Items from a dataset

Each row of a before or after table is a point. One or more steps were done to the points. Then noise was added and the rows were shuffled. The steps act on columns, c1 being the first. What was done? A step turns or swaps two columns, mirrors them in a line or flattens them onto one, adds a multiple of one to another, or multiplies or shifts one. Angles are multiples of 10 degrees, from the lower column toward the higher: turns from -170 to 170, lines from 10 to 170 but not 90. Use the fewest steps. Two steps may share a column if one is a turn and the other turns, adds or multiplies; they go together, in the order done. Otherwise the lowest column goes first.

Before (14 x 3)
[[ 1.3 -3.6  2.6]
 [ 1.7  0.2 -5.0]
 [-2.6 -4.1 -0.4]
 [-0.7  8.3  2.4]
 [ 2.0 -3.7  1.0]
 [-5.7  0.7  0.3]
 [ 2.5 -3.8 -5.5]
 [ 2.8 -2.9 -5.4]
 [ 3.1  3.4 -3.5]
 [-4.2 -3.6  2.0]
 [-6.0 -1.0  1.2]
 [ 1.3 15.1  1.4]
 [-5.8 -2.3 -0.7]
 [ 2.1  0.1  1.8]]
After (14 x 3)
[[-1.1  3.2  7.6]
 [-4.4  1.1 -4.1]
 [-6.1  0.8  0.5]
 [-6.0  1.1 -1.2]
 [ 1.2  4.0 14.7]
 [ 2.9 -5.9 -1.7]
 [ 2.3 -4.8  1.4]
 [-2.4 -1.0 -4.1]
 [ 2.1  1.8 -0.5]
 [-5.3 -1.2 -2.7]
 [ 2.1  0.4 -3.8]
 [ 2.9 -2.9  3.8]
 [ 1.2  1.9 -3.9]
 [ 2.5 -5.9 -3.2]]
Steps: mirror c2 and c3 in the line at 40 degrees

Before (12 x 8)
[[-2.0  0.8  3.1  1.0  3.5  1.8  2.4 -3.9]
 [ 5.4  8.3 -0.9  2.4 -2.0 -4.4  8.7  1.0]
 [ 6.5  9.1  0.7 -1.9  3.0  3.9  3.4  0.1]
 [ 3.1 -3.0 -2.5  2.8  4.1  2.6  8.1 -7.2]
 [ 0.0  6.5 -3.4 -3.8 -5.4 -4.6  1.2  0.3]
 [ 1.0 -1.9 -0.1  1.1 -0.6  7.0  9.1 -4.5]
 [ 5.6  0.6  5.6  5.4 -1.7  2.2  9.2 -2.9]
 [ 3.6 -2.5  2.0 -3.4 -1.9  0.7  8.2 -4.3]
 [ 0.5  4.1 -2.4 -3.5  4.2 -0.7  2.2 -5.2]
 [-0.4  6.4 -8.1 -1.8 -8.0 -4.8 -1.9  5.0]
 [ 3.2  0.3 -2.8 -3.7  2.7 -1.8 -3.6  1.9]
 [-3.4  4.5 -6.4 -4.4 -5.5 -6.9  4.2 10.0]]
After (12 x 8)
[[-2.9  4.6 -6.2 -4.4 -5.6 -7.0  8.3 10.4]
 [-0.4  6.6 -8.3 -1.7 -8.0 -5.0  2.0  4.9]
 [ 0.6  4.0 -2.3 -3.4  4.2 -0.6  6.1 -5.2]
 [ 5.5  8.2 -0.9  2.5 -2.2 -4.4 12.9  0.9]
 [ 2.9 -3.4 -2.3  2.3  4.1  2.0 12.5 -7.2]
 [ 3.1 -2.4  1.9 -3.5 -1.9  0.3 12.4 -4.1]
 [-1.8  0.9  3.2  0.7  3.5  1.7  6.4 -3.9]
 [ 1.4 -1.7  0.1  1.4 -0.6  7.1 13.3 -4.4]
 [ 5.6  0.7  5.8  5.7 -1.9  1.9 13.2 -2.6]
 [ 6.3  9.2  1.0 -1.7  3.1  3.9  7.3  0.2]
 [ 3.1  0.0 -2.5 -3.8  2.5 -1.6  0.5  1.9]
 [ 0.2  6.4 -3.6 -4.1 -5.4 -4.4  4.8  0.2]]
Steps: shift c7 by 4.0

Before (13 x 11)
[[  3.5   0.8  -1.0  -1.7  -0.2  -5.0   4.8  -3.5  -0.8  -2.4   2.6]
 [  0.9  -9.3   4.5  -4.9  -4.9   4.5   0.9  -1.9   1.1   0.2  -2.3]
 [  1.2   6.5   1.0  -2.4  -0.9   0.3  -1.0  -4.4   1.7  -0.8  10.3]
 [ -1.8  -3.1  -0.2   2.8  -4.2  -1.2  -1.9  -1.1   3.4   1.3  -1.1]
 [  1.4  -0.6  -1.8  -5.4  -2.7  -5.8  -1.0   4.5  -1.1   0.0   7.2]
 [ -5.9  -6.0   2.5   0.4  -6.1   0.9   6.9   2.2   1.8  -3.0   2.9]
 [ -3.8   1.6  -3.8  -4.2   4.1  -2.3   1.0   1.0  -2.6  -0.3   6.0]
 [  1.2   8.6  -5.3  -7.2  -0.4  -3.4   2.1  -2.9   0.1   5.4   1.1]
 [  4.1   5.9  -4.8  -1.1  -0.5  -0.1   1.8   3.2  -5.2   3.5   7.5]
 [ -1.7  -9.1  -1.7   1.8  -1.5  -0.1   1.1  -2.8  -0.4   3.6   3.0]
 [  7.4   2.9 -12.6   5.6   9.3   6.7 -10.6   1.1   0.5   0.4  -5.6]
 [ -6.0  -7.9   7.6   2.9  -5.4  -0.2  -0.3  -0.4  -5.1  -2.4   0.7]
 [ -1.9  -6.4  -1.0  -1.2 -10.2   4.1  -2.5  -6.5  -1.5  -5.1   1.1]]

_ACTIVITY_.
Return exactly, and only, the lines above starting at the line that contains "[ 2.8 -2.9 -5.4]" and ending at the line that contains "6.5 -3.4 -3.8".

_SOLUTION BELOW_.
 [ 2.8 -2.9 -5.4]
 [ 3.1  3.4 -3.5]
 [-4.2 -3.6  2.0]
 [-6.0 -1.0  1.2]
 [ 1.3 15.1  1.4]
 [-5.8 -2.3 -0.7]
 [ 2.1  0.1  1.8]]
After (14 x 3)
[[-1.1  3.2  7.6]
 [-4.4  1.1 -4.1]
 [-6.1  0.8  0.5]
 [-6.0  1.1 -1.2]
 [ 1.2  4.0 14.7]
 [ 2.9 -5.9 -1.7]
 [ 2.3 -4.8  1.4]
 [-2.4 -1.0 -4.1]
 [ 2.1  1.8 -0.5]
 [-5.3 -1.2 -2.7]
 [ 2.1  0.4 -3.8]
 [ 2.9 -2.9  3.8]
 [ 1.2  1.9 -3.9]
 [ 2.5 -5.9 -3.2]]
Steps: mirror c2 and c3 in the line at 40 degrees

Before (12 x 8)
[[-2.0  0.8  3.1  1.0  3.5  1.8  2.4 -3.9]
 [ 5.4  8.3 -0.9  2.4 -2.0 -4.4  8.7  1.0]
 [ 6.5  9.1  0.7 -1.9  3.0  3.9  3.4  0.1]
 [ 3.1 -3.0 -2.5  2.8  4.1  2.6  8.1 -7.2]
 [ 0.0  6.5 -3.4 -3.8 -5.4 -4.6  1.2  0.3]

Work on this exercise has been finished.